Segment Start: DATA RECORDS

Points, in no order, along strands that fork and pass close to each other.
(in the rows, 128 means zero)
Two points are linked if the straight distance between their rows is under 171. Some points are linked to none.
Z_448: [105  87 149 122 102 142 107 176 129  90 167 135 164 168  87 177 121 141
  75  93 115 100 198 128 126 117 142 143  63 154 108 132 128 165 146 148
 132  92]
Z_536: [155 121  74 166 138 149 115 107 107 112 125 134 106 149  71 153 108 150
  70 109 147  88 144 141 179 136 140 150 114 163 187 126  59 107  73 172
 156 116]
Z_865: [149 131 128 122 126 103 157 136  65 139 110 121 122  99 125 138 132  69
 183 169 168  85  86 154  47 159 128 131 160 140  93 173 119 138 162 124
 143 183]
Z_630: [163  81 131 116 178  67 162  93 144  89 117 139 136 107 149 112 115  91
 122 118 101 106 102  97 165 149 100 125 209 118 155 149 146  94 114  92
  99 127]
Z_860: [173 117 115 136  76 143  88 212  77 132 167  36 153 143 183 162 131  93
 160 106 161 154 140 160 103 106 167 136 115 109 123  91 153 126 161 133
 168 152]
Z_33: [129 130 161 108 125 176 134  98 138 126 113 184 125 143  90 124 151 156
  86  92 104 170 170 141 133 163 133 166  99 198 127 158 117 134  96 159
 135 176]
Z_434: [108 163 159  90  79 154  82 156 122 167 126  99 118 144 144 148 191 166
 170 125 107 172 160 126 106 106 159 127  94  90 110 111 169  71 118 110
 176 178]
Z_257: [175 140 168  97 143 184 143  66 150 123 131 165 142 135 160 120  98 147
  76 126 113 150 115  98  92 120 110 152 168 109 118 124 143 147  92  83
 110 110]
Z_123: [ 59 129 116 106 124 138 156 144 147 141  84 105 111 141 100 133 132 168
 121 128  83 122 175 115 144 110 116 190  97 150  87 104 100 118 114 135
  70 139]
Z_754: [164 108 128 135 154 157 124 149 121 136 155 103  88 132 116 136 102 134
  89 151 128 114 124 178 128  75 195 104 140 154 156 115  79 109 145 119
 103 159]
Z_686: [141 117 158 108 110 191 155 114 141 147 106 168 137 127 143 115 164 160
  72 138 131 180 122 105  63  90 115 104 174 168 122 140 129 150  92  88
  85 169]
Z_868: [ 84  73 102 143  97  88  75 138 158 133  93 104 153 128 115 113 189 106
 159  98 100 185 125 136 165 137  80 127 127 110 124 136 181 110 117 131
 105 136]
Z_403: [120 206  98 128 138 160 152  90 106 175 123  92  88 105 182 114 109 184
 126 162 164 117  77 105 106 143 176 114 139  77 112 115  87 133 136 124
 150  86]
Z_504: [185 137 125 184 144  81 126 175  83 173 122 108 138 122 124 131  73  60
 195 131  97 122 108 177 149 138 143 108 131 132 101 127 153  76 112 131
 151 166]
Z_250: [122 147 113 125  70 187  87  99 111 187 146  96 109 113 154 165 155  93
 173 167 143 178 139 151  71  99 114 138 109 114 181  92 136 108 104  99
 156 198]
Z_625: [136 123 134  42 114 109 127 115 138  86  98 166 115 112 182 123 132 125
 170 154 122 104 103 110 161 117  49 127 160  95 132 125 175 129 139 146
  95 108]
Z_951: [121  61  61 104 153  87 179  82 131 129 103 126  85 106 146 143 103 112
 147 149 115  86  86  88 160 171  97 140 169  86 158 135 140 106 121 129
  78 160]
Z_636: [ 86 106 175  97 133 113 118 143 172 139  95 166 116 142 103 103 178 187
 120 110 100 136 123 137 131 179 134 135 121 115  40 151 188 109 145 103
 117 160]
Z_729: [180  99 120 166 112 145  82 180  97 132  90 134 141 156 166  94 139 110
 175  89 153 173 118 133 132 116 168 145 178 121  93 131 110 109 117 113
 135 112]
Z_782: [166  74 114 105  98 151 142 170  98 107 154 118 159 132 173 116 103  65
 173 103 167 177  86 121 110 145 124 153 181  98 108 138 160 193 162 106
 140 183]
Z_758: [125 132 137 141 116 121 105 130 133 137 101  95 118 119  99  90 161 118
 158 141 150 138 121 164  74  97 141 152 133 139  64 133  94 105 143  85
 119 169]
Z_87: [112 131  87 159 105  98 149 126 103 168 147 118 121 118 143 144 116 117
 192 175 140  89 117 113 156  85 129 108 104  83 121 105 146 105 131 139
 135 110]
Z_796: [105 208 143 124 140 108 139 146 146  94 121 146 126 123 130  92 122 194
  76 119 142 106 145 150 170 135 149  74 115 211 118 116  93 113 125 175
 138  45]
Z_908: [138 131 135 135 115 155  90 120 154 125 102 110 120 132  85 127 131 127
 116 155 145  95 140 187 119  57 144 135 133 178 112  96  69  77 116 113
 103 142]
Z_32: [108  99  79 187 104  96 104 156 114 180 136  74 103 123 106 188 132 113
 164 143 130  88 128 163 144 130 150 100  89 100  85  97 150 109 162 142
 131 100]
Z_384: [133 175 117 109 124 171 127  69 139 161 137 175  98 114  98 116 117 166
  68  97  98 204 158 156 163 136 123 128 128 197 187 113 106 128  66 162
 158 126]
Z_614: [134 166  77 128 142 114  81  96 176  93 111 101 127 109 114  96 110 140
 110  81  61 162 101 167 151 173  84 127 116 115 198 143 108 129  83 155
  89 105]
Z_62: [128 198 104 111 127 128 124  63 144 119 119 160 122  91 152  88  94 149
 106  93  79 165 119 123 172 171 120 117 127 175 217 120  96 121  80 182
 122 109]
Z_556: [142 141 155 148 174 117 153 119 126  75 106 169 162 136 116 156 146 128
 103 127 154 100 112  96 135 185 106 118 146 157 169 174 144 127 105 163
 194 112]
Z_205: [143 117 105 123 135 146 120  62 161 144 154 145  80 112  84 114 140 132
 117 134 125 161  91 156  90 178 115 118 118 103 152 136 116 154 106 102
 144 136]
Z_494: [176 132 154  66 171 129 115 107 108 103 111 111 117 134 137  87 137 136
 135 133 159 145  95 122  91 142  92 189 217  95  76 160 108 120 154  74
 134 127]
Z_728: [154 111 176 133 121 166 160  90 150 137 162 148 146 134 128 166  92 109
 124 121 181 103 167  88 164 108 129 126 158 149 151 116 127  99 115 109
 173 187]
Z_799: [139 148 161 103 163  89 140 137 136 110 112 160 145 130 127 109  79  50
 146 105  92 161  88 152 177 139 131 125 142 117 126 160 168 136 157 136
  97 110]
Z_425: [180 129 162 105 167 132 163 162 102  87 110 175 112 146 168 158 120 113
 147 138 178  74  98 106 131 155 118  94 171 143 127 149 178 109 141 160
 179 114]
Z_242: [102 106 138 181 149 136 142 139 130 134  78 193 140 126  95 129 149 116
 131  90 107 158 144 145 108 173 133 122 105 181 109 178 144 143 106 160
 133 163]
Z_402: [116 153  98  90 135 134 129 108 119 113  50 130 105  99 149  98 133 126
 150 186 114  71  62 115 108 134  84 145 176  84  98 152 173 127 159 169
 112  94]
Z_418: [130  63 105 158  81 136 167 139  99 129 170 150 173 115 154 150 109  86
 155 119 172 154 127 103  99 155 130 148 130 128 142 135 157 205 128 108
 165 191]
Z_23: [ 73  66 125 137  97 121 110  87 139 156 175 142 113 121 101 147 171 161
 108 166  94 123 153 138 131 106 130 103  89 120 122  98 147 151 123  91
  99 143]
Z_581: [ 89 136 107 161 113 120 176 130 109 175 134 144 119 124 155 143 132  91
 149 145 138 147 174 138 101  74 205  96  85 184 134 103 104 129 130 148
  95 165]
Z_784: [132 120 153 118 136 111 132 171  73  99 158 133 129 104 161 105 149  79
 148 185  95 141 142 189  84  57 158 123 146 160 138 142 148 116 143 114
 110 175]
Z_756: [ 95 126 168 149 115 135 180 138 126 126 184 171 161 146 115 137 122 111
 102 137 174 142 138 103 110 150 138 135  88 120 127 149 153 189 160 127
 177 154]
Z_170: [137  58  83 135 128  86  72 173 106 106 119  90 138 120 123 140 148  98
 173  98  62 130 119 173 154 136  84 137 112 105 133 113 183  87 125 140
 124 144]
Z_249: [163 150 189  59 165 145 132 111 165  88 150 140 138 170 117 148  61 151
  89 122 125 103 137 112 158 124 128 197 159 118 100  94 107  96 161 113
 125 109]
Z_199: [163 126 142 165  72 127  59 182 137 142 155 102 189 155 130 154 157  91
 151  69 152 152 156 137 114 131 167 107  97 103 122 120 173 128 147 116
 203 163]
Z_166: [141  61 138  97 137 104 138 172 127 120 130 101 146 170 131 126 117 147
 164  83 132 129 122  77 164 159 106 177 210  89  81 104 149  88 142  84
 129 169]
Z_899: [166  88  88 159 125 115  88 122 108 114 164 135 145 113 145 127 105 129
 178 167  95  64 106 143 158  71 135 125 135  79 147 111 153 111 112 102
 127 100]
Z_505: [174 133 138 167  95  91  84 163 130 144 115  93 112 141 123 141 123  52
 189  83 143 133 121 195 180 133 158  92 121 149  94  87 149  85 145 131
 162 138]
Z_155: [ 79 194 137 104 108 160 147 117 138 120 157 136 128 156 110 124 130 154
  94 155 148 136 172 134 135  71 149 148  85 126 116 116 101 142 132 122
 154  85]
Z_526: [ 97 184 136  74 118 163 167 155 135 115 120 127 118 141 166  80 130 163
 127 181 163 130 123 133 112  66 143 142 155 127  87 114 115 133 145 108
 134  63]
Z_263: [108 121 143 143 145 102 193 176  93 150 153 155 129 127 160 143 126 127
 133 108 139 133 117  74 131 187 170  89 115 108 124 154 173 159 172 140
 178 148]
Z_324: [167 131 158 160 123  92 126  96 116 131 103 127 177 101 166 117 115 137
 127  80 124  99 102  80  54 142 119 122 125 118  76 170 113 154 138 142
  70 134]
Z_161: [157 173 143 169 159 154 116 103 119 104 127 141 136 146  71 128 122 143
  78 110 170 116 137 140 142 150 144 118 121 175 188 169  84 134  95 185
 200  98]
Z_421: [142  96 115 150  94 130 167 127  60 158 109 152 150  93 147 142 133  92
 177 181 131 107  81 129  60  94 139  94 164 121  92 170 169 123 143 141
 100 190]
Z_945: [124 183 157 111 135 128 118 152 164 134 131  81  96 140 104  97 172 161
 122 173 177 127 111 135  99 117 137 100 130 106  86 116 133  91 165 106
 162 162]
Z_723: [136 134 176 164 157 127 161 162 150 134  65 176 161 142 100 138  95  71
 128  73 145 116 139 147 116 138 130 120 122 218  99 152 116 116 133 159
 101 150]
Z_95: [118 143 160 125 208 129 184 110 124 131 163 164 113 137  88  83 112 170
  75 145 123 133 149 131 166 121 182 103 161 134 158 157 136 107  94 119
 170 108]
Z_57: [174 137 108 138 153 113  80 117 129  65 145 110 117 130 149  97  85  71
 122 120 124 125  73 156 154 125 138 125 149  69 182 143 116 145 139 122
 120  59]
Z_982: [ 96 167 128 129 155  89 153 158 130 150  74 139 110  86 128  88 168 156
 144 162  97 126 107 143 136 127 160  71 150 167 124 150 137  82 106 165
  94 147]
Z_283: [ 66 156 123 142 104 136 131 104 141 144 140 146 122 149 113 138 140 125
  84 149 149 167 178 150 142  62 169  91  88 173 166 115 127 138 124 168
 112  98]
Z_928: [108 126 176 115 148  78 148 116 174 129 165 123 144 148  32 111 139 136
 119 141 155 119 154  91 149 139 100 142 142 123 142 119 100  90 107  74
 197 155]
Z_836: [137 131 147 128 104 155 165 210  77 124 177  87 155 148 190 109 100  88
 162 130 172 173 126 127 116  85 167 136 156  85 133 120 148 158 176 114
 150 142]
Z_973: [ 85 140 106 118 108 124 112 151 136 158 143  92 109 134 127 192 137 156
 138  95 112 157 190 127 180 121 124 127  74 131 219  79 111 117 104 167
 141 139]
Z_293: [104 183 128 115 199 112 131 190  97  95 121  91 134 141 109 113 127 109
 127 141 116 170 124 151 161 112 126 145 106  97 201 163 154 116 141 164
 145  84]
Z_739: [102 162 156 131 125 117 140 151 189 132 159 110  98 150  61 103 172 130
 133 170 197 138 138 137 142  86 136  96 147 138 138 104  80  77 128  92
 187 187]
Z_338: [156 104 131 169 132 148 119 123 104 140 103 141 173 133 142 129 126 165
 115  82 133 108 128  77  69 188 146 162 122  93  44 164 137 154 127 113
 135 104]
Z_64: [160 122 118 152  82 126  67 102 148 127  77  93 133 125 133 122 175 161
 142 108 187  96  86 100  91 156  78 102 148 100 101 138 103 111 126 124
 142 156]
Z_258: [ 87 186 139 111 127 157 161 109 151  98 113 122 124 126 112 122 148 231
  44  91 150 124 141 107 141 175 108  88 125 191 135 130 109 130 123 167
 159  90]
Z_476: [104  87 138  86 120 133 129 160 126 124 117 144 130 136 148 164 101 124
 150 110  76 114 174 137 145  99  94 175  91 156 100  92 135 108 153 138
  53 137]
Z_375: [105  68 144 121 130 139 120 154 136 106 104 152 163 145 119 115 175 182
 101 106 113 150 135  83  91 169 118 165 150  90  56 163 179 151 130  83
 134 148]
Z_329: [119 188  89  85 123 151 155  52 125 148 103 101 118  74 167  98  97 176
  93 162 119 103  73 130 101 132 132 127 187 104  97 124  97 133 122 106
 103  70]
Z_389: [153 120 142 161 129 107 105 194 118 145 121 152 128 128 164  88  96 109
 166  54 109 160 182 127 141 122 189 154 140 163 105 126  80  98 122  96
 129 138]
Z_395: [136 108  69 136 124 125  55 121 141  81 140 129  81 116 115 144 170 125
 158 148 146  97 113 176 151 181 115 105  86 108 163 126 142 136 122 153
 181  93]
Z_684: [105 172 139 125 120 147 100  77 153 132 135 100 140 107 109 131 165 151
  62 167 133 159 109 147  60 104 114 113  86 103 110 142 146 202 137 118
  97  61]
Z_335: [ 94 120 137  95 109 136 111 152 131 127 150 140  77 120 141 148 193 139
 155 148 138 120 177 177 121 135 152  94  83 195 170 106 116 110 126 133
 160 179]
Z_571: [128 104 111 131 143 159  98 152 117 120 131 109 140 156  97  90 149 186
 105 167 102 126 120 105 128  81 147 177 155  75 105 128 142 132 117  78
 166  81]
Z_839: [ 96 114 128 123 126 109 118 168 143 128 105 155 104 144 127 123 177 181
 156 105 103 101 142 106 171 173 132 108 102 114  66 129 173 133 149 139
 122  96]
Z_847: [114 119 114 122 138 108 127 202  91 117  97  97  90 135 160 122 150  73
 168 155 155  82 130 150 100 108 134 108 148 156  98 116 131 133 180 142
  94  88]
Z_643: [138 142 192 114 155 176 177 116 133 115 180 192 147 159 135 112 106 137
  58 143 155 135 179  87 149  97 170 133 164 153 158 124 116 129 101 108
 182 135]
Z_53: [169 131 139 118 157  97 128 137  79 118 110  88 140 160 149  87 139 131
 173  95 128 150  99  88 140 142 110 165 191  45  83 135 152  90 151 104
 157 125]
Z_772: [ 97 153 111  80 137 188 138 126 161 114 118 104  95 131 131 138 119 221
  52 100 120 141 120 142 165 162 121 119 124 123 123  95 125 141 131 130
 128  82]
Z_435: [114 186 135  88 130 125 119  82 150 151 128 150  89 104 134 113 134 132
 172 151 120 161 111 149 148 148 122 127 107 128 146 127 128 115 114 113
 162 145]
Z_159: [ 52 137  94 134  84 117 138  91 160 148  78 119 157 127 110 126 166 187
 126 122 127 152 149  79 129 155  80 160  98 162 102 104 100 145  94 149
  93 125]
Z_763: [161 145 188  75 146 156 145  63 170 118 168 143 134 146 119 164 107 171
  67 112 110 113 170  65 143 161 118 175 153  93 106 104 125 111 111  76
 161 106]
Z_873: [143 123 163 103 136 131 135 148 115  70 149 165  86 135  95 137 162 144
 126 165 131  59 188 169 110 125 137 117 105 210 133 114  98 107 140 142
 162 161]
Z_462: [126 110 129 149 142 124 121 187  88 125 127 112 159 140  92 117 132 139
 150 166 103 107 140 131  94  93 130 177 117 110  83 130 147 109 135 108
 138 136]
Z_210: [132  76 103 130 157 111  84 148 160  83 127 140 107 143  73 137 154 165
 121 154 125  52 110 150 182 153  83 109 124 121 150 124 128 129 121 135
 164 101]
Z_197: [ 84 157 129 133 104 109  96 149 120 117 109 158 153 138 213 140 180 159
 134  85 132 173 165 103 112 144 165 112  78 167 129 102 136 164 130 180
  96  66]
Z_61: [109 173 163 168 172  71 195 141 108 159 106 153 158 119 110  97 132 129
 149 152  81 104 132  94 108  98 127 111 110 149  89 157 149  83 115 145
 102 148]
Z_327: [128 121 103 157 145 150  95 155 117  78 118  92 151 138  96 166 135  65
  90 125 169 145 124 170 101 107 119 156 104 157 186 152  96 164 138 151
 108  86]
Z_65: [185  66  90 189  88 115  66 151  88 133 131 153 128 116 175 105 147 119
 183 107 131 136 107 160  85 137 181 106 144 108  84 144 158 122 120 105
 138 145]
Z_347: [158 128 146 159 126 126 108  80 141 145 144  97 144  93 147 140 103 118
  86  81  93 123 135 122  67 119 125 130 103 109 114 137  82 168 149 118
  36 162]
Z_134: [113 152 109 133 145 151 163 118 121 173 100 137 116 111 111 145  86  76
 171 162 151 154  95 130 137 118 133 132 140 135 168 136 108 112 116 133
 145 177]
Z_872: [105 153  87 125  94 183 127  36 181 143 120 115 135 109  89 129 109 107
  73 154 109 183  81 154  96 108  80 122 109 113 147 118 127 193 102 123
  64  79]
Z_162: [156 124 172  95 179 135 144 123 130 102 132  95 126 158 124 147  94 133
 100 122 155  88 108 108  77 152 110 171 157 121  72 135  98 107 181  98
 108 142]
Z_946: [151 134  97 128  86 128  45  93 143  70 122 105 107 124 173 163 162  78
 171  89 159 120 133 163  89 180 108 121  82 128 175 115 116 134 143 157
 136 116]
Z_775: [140 175 114 133 151 204 148 160 101 152 108  94 116 150 152 123 120 155
 109 181 184 140  84 139 102  97 179 146 156  80 115 133 127 135 145 112
 141  95]
Z_557: [138 138  87 174 145 128  95 118 116 103 111 127 147 125 148 126 124 130
  91  83  86 137 149 127 123 160 156 146  66 131 115 152  98 168 120 159
  96  39]
Z_157: [167 137  90 117 130 116  77  91  99 111 143 114 119  99 146  83 141 156
 135 178  75 109 124 147 122  84 108 141 121  99 161 131 122  97  90 103
 117 100]
Z_698: [147  96 123 114 151 123  54 143 104 106 184  93 146 128 134  98 160 150
 102 146  84 169 148 153 140  76 142 148 132  70 171 116 143 119 118  73
 136  67]
Z_97: [166 111 165  72 127 155 156 142 137  82 112 189  84 147 153 154 125 161
 128 152 159  59 140 129 134 144 130 122 147 173 114 100 117 110 138 141
 148 150]
Z_656: [155 132 164 111 122  81 149 107 131 150 167 117 164  88 129 140  87  74
 183 106  87 122 129 116 155 126  65 115 105 116 151 127 190 114 152 153
 135 214]
Z_140: [148 166 105 103 141 120  82 109 163  97 130  74 101  97 124  85 138  99
  96 115 123 176  71 159 141 139  89  92 133  93 192 147 124 160 124 128
  91  87]
Z_203: [114  78 136 133 122 130 164  51 151 141 164 176 131 102 100 110 145 138
 101 172 110 119 116 124 104 133 109 114 133 117 134 139 145 166 104  82
 128 159]
Z_290: [188  40  79 145  98 108  55 190  72  91 103 130 122 130 158 120 162 106
 183 118  71  94 122 169 113 135 117 134 155 119  84 122 167  95 137 136
 120 141]
Z_750: [140 135 146 116 101 107 159 191 100 141 130  94 121 129 134 156 115  56
 183 130 210 114 108 145  92 130 132 109 150 134  75 125 118 145 192 137
 121 168]
Z_565: [124 120 101 160 136 147 124 140 139 102 105 116 125 123 116 125 125  83
  90 132 179 122  90 166 129 136 158 107 159 179 160 155  51 182 142 147
 103  83]
Z_386: [150 113 140 126 123  95 119 159 161 146  77 135 100 117 161 143 120 112
 151  79 139  93  84 133 150 176 131  65 150 166  80 138 131 126 173 162
  68 112]
Z_237: [119 120 113 115 135  95 142 166 121 127  62  95  99 128 131  89 151 143
 131 171 125  55  88 112 134 122 109 110 184 115  81 142 137 153 182 163
  87  65]
Z_227: [141 150 168 149 126 119 139  96 125 155 162 173 133  97 166 107 122  86
 151 138 110 162 150 161  95  93 185 109 114 174 126 140 131 138 128 110
 114 175]
Z_900: [114 159 100 115 107 175 139  67 181 177 144  94 107 115 109 168  95 126
  94 138 125 175  99 114 138 109  59 112 109  86 189  73 115 154 106 136
  68 115]
Z_142: [128 146 119 161  62 157  74 122 109 190 164  96 151 126 175 160 173 122
 159 110 121 192 151 116  94 132 166 118  84  85 155  96 173 123 114 115
 190 174]
Z_11: [134 110 154 120 153 132 136 145 137 144 163 138 120 136 119 110  98 157
 115  84  84 155 173 108 152 129 161 172 130 140 150 115  99 101 109  80
 129 157]
Z_311: [146 116 155 201 106  77 157 185  71 111 142 154 175 131 126 141 109 107
 150 117 134  68 165  76  99 151 104  81 102 159 116 137 144 141 127 159
 157 124]
Z_696: [158 155 172 168 142 114 114 155 158 140  79 170 146 142 133 151  98 102
 136 105 118  88 109 135 140 148 115  76 101 172  72 138 168 108 144 167
 109 112]
Z_457: [147 126 132 143  93 117 126  64 158 142 142 175 141 130 155 157  92 111
 150 104 168  79 130  78 175 132 103 100 121 155 179  91 103 103 101 160
 140 140]
Z_918: [108  67  62 138  98 163 143  82 141 131 129 122 109 137 128 122 125 199
  76 118 133 104 143  82 148 161 119 170 142  98  94 122  97 179 114 104
 106  97]
Z_499: [ 68 122 133 120 123 116 108  97 177 159  75 131 130 110  90 100 181 163
 121 108  97 194 123 112 112 176  63 137 111 134  92 138 161 121 117 110
 108 146]
Z_779: [138 134 159 126 162 136 131 157 124 110 190 115 122 132 107 113 123 103
  67 182 115 165 127 194  78  50 165  98 152 132 131 133 132 129 165  79
  89 159]
Z_516: [ 97  82 123 101 155 115 159 202 119 130 153 114 112 152 141 115 111 136
 168 114 118 146 144 104 180 127 139 173 157 105 152 109 118 106 138  82
 139 153]
Z_712: [114 143  62 202 153 122 115 160  73 144 111  73 115 141 113 179 115 122
 118  84 110 117 147 129 120 181 164 142  54 119 130 126  93 169 148 172
 107  90]
Z_208: [102 175 154 114 113 140 136 105 174 169 121 124 147 111 117 129 130 147
 106 130 117 205 135  97 135  79  63 114 116 133 172 116 122 144  90 131
  87 124]
Z_852: [135 171 144 157 127 146 123 119 139 143 103 116 155 125 159 147  90 123
  84  91 108 128 146 124 123  90 156 126 101 162 117 131  84 157 134 159
  46  95]
Z_289: [146 149 179 128 151  70 161 146 120 139 132 144 150 112 119 130  80  31
 186 110 103 121 107 141 175 140 121 103 141 154 148 154 165  90 136 157
 154 173]
Z_858: [116 162 142 101 226 105 180 154 103 126 106 113 118 137 117 108 130 145
  98 165 104 136  88 122 162 144 160 116 162  91 162 157 177  97 139 143
 156 120]
Z_172: [114  74 121  85 128  82 155  96 147 127 141 149 118 112 130  77 135 115
 104 167 124 126  98 112 129 113  96 111 194 122 146 139 114 151 114  73
  92 110]
Z_15: [115 156 167 138 131  99 143  65 151 131 153 120 130 118  50 112 123 133
 100 140 130  81 165 103 144 131  82 154  81 145 143 124  72 112 101 122
 142 151]
Z_264: [ 91  98 110 151  81 118 143  87 123 174 169 171 130 138 128 162 117 141
 143 168 113  86 166 107 158  84 166 114  65 117  99  82 140 136 130 148
 113 111]
Z_150: [155 105 112 119  87 154 112 116 175 130 125 163 120 128 156 181 118 154
 147  82 133 125 129 101 170 174 114 100 133 128 206  97 131 100  76 157
 178 191]
Z_783: [ 98 120 146  77 149 120 205 156 109 133  91 151 117 127 176 102 125 107
 179 158 157 137 100  88 126 143 138 137 203 127  98 148 138 143 145 127
  90 144]
Z_607: [121 144  78 162 133 120  92  92 138 100 118 103 152 131 109  79 135 109
 158 131 159 156 123 110 133 138  90 190 148 108 175 137  70 119  67 100
 167 101]
Z_307: [162 115 158 175  68  91 109 198 121 126 179  96 185 138 128 147 124 105
 165  96 172  81 150  95 138 119 137  84 124 128 100 110 127 134 135 132
 166 120]
Z_794: [173 140 105 135 172 140  93 140 127  97 104 103 105 132 127 111 108 123
 123 112 160  85  80 155 127 162 146 136 159 111 135 150  74 124 129 115
 130  83]
Z_321: [ 62 111 126 115 129 100 173 155 153 141 151 162 116 133 139 117 150 163
 138 133 126 147 116  81 182 154 154  83 117  94 119 134 164 170 154 142
 113 104]
Z_284: [138  79  90 137 166 141 125 118 139 105 128 147 129 157  66 145 114 168
  82 105 104  86 147 136 198 146 144 144 161 117 172 136 133  98  71 148
 179 114]
Z_245: [112  64  84  83 131 124 166 102 135 141 127 133  77 119 151 156  98 183
 113 124  96 118 115  86 144 155 106 153 148  91 102 116 126 150 142 109
  64 123]
Z_811: [145 116 133 108  77 182  84 115 144 199 131 116 111 122 147 134 133 117
 171 119 135 194 143 123 117  98 131 154 156 124 136  85  85 102 103  63
 146 209]
Z_999: [106 137 151 107 139 148 154 150 136 138 148 101 140 129 122 151  81  91
 119 136 118 180 125 115 130  74 104 124 135 117 186 125 136 132 140 131
 104 171]
Z_669: [118 145 131 160 117 184 114 128  95 125 132 132 145 130 134 171 139  94
  88 156 174 169 145 153  78  88 161  96  98 172 201 141 118 180 129 164
 134 133]
Z_367: [ 49 118 122  96 116 110 124 108 136 144 167 121  71 123 132 159 191 119
 134 158 137 154 180 170  94 116 135 104  50 146 116 109 162 138 154 114
 130 143]
Z_668: [124 148 149 103 156 122 122 151 104  85 132 130 148 143 155 117 126  80
 139 137 116 170 107 148 125 141 110 134 105  88 141 167 199 151 164 142
 143 103]
Z_7: [173  90 114 175 158 128 167  69 100 128 142 144 148 122 105 149  83 100
 118 120  98  69 123  99 132 159 130 145 119 117 145 151 137 130 109 143
 143 154]
Z_733: [122 151 146 133 135  96 142  76 134 130 141 151 148 124  96 126  84  75
 160 117 124 118 164 128 140 130 101 197  84 179 146 125  74 142 121 126
 134 133]
Z_628: [107 130  94  89  88 183 177  55 147 155 162 141 108 130 108 119 125 193
  36 122 129 135 116  98 146 159 102 137 125 129 116  94 133 189  92 121
 115  80]
Z_108: [129 161 170 129 115 145  83 110 144 125 117 114 172 135 139 141 142  91
 118 123 160 165 102 154  78  86 116 125  90  86  88 153 173 171 172 143
 124  98]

Segment End: DATA RECORDS

▶ [YOUR INSTRUCTIONS] Your reply must consist solely of the number of lines in the data that contain the word "rows".

▶ [OUTPUT FOR THIS TASK] 2